BEGIN DATASET RECORDS
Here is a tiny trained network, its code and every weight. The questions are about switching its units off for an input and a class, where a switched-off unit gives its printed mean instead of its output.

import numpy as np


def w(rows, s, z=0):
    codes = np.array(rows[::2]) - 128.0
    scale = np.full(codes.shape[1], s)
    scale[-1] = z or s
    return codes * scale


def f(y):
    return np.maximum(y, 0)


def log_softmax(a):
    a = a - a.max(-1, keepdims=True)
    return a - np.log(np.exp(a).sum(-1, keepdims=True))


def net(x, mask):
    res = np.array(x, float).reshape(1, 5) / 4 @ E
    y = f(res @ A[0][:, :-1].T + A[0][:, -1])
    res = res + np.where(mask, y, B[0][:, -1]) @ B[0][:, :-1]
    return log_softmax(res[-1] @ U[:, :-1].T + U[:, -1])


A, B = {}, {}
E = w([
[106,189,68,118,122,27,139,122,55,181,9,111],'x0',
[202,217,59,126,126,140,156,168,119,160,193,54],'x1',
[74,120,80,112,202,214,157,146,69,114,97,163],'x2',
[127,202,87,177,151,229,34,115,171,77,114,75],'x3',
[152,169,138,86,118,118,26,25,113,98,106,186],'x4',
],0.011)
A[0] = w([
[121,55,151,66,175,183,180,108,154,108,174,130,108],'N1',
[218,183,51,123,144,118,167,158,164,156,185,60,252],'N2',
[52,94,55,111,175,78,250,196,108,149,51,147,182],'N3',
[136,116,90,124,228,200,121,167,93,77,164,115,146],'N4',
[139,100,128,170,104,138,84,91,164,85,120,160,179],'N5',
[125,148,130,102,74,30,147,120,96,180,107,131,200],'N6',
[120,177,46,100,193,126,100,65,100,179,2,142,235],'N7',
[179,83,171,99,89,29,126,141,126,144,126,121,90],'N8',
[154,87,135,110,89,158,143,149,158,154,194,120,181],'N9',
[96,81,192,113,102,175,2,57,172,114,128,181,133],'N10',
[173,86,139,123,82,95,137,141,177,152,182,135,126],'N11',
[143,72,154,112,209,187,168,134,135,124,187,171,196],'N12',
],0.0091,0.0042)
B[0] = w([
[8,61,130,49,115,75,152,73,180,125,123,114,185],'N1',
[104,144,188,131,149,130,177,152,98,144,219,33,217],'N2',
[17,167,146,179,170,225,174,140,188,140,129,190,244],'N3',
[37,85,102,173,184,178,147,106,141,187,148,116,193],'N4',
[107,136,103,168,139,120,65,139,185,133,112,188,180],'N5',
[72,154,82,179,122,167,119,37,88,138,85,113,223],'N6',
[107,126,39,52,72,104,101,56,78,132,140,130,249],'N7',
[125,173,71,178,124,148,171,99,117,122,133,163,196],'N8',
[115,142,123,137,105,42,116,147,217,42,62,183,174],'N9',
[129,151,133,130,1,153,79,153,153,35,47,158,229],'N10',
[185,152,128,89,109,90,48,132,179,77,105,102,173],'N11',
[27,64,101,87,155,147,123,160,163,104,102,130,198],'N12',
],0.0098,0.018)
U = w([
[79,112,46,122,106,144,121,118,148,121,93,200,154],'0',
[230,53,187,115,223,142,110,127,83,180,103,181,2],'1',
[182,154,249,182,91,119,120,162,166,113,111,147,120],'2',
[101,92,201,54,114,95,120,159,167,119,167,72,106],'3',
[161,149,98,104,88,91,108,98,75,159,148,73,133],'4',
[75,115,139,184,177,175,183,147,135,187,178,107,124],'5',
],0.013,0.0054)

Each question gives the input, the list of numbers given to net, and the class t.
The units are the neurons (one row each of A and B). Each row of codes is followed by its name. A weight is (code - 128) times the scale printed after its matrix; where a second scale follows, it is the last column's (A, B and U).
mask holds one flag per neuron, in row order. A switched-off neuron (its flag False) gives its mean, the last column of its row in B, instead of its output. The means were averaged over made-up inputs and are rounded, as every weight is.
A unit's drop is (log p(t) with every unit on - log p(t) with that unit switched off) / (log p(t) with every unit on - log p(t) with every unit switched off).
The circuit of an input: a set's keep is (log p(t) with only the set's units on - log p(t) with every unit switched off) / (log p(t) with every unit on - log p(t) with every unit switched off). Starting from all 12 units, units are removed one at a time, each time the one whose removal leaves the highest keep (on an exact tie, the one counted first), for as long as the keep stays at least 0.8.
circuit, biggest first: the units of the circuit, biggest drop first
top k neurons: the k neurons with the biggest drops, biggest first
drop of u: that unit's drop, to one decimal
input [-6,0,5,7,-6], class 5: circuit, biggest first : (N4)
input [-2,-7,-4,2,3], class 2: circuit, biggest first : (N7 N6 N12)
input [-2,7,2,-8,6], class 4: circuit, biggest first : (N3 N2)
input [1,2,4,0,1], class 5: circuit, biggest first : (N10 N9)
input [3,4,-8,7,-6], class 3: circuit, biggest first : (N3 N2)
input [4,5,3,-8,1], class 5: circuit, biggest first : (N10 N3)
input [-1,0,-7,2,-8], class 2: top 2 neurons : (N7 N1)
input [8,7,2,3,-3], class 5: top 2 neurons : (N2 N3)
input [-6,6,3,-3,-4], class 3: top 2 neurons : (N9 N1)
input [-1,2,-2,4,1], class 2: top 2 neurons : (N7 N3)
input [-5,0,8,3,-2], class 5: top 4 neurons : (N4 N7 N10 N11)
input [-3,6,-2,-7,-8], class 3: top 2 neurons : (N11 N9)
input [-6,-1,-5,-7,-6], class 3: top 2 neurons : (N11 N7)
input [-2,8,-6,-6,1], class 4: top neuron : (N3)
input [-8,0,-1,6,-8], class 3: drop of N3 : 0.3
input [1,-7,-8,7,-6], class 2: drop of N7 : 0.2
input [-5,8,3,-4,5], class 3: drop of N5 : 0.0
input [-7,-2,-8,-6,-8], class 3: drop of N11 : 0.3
END DATASET RECORDS
» **ACTIVITY**
Identify each line in the records above containing the word "with"; copy those lines.

» **ANSWER TO THIS EXERCISE**
A unit's drop is (log p(t) with every unit on - log p(t) with that unit switched off) / (log p(t) with every unit on - log p(t) with every unit switched off).
The circuit of an input: a set's keep is (log p(t) with only the set's units on - log p(t) with every unit switched off) / (log p(t) with every unit on - log p(t) with every unit switched off). Starting from all 12 units, units are removed one at a time, each time the one whose removal leaves the highest keep (on an exact tie, the one counted first), for as long as the keep stays at least 0.8.
top k neurons: the k neurons with the biggest drops, biggest first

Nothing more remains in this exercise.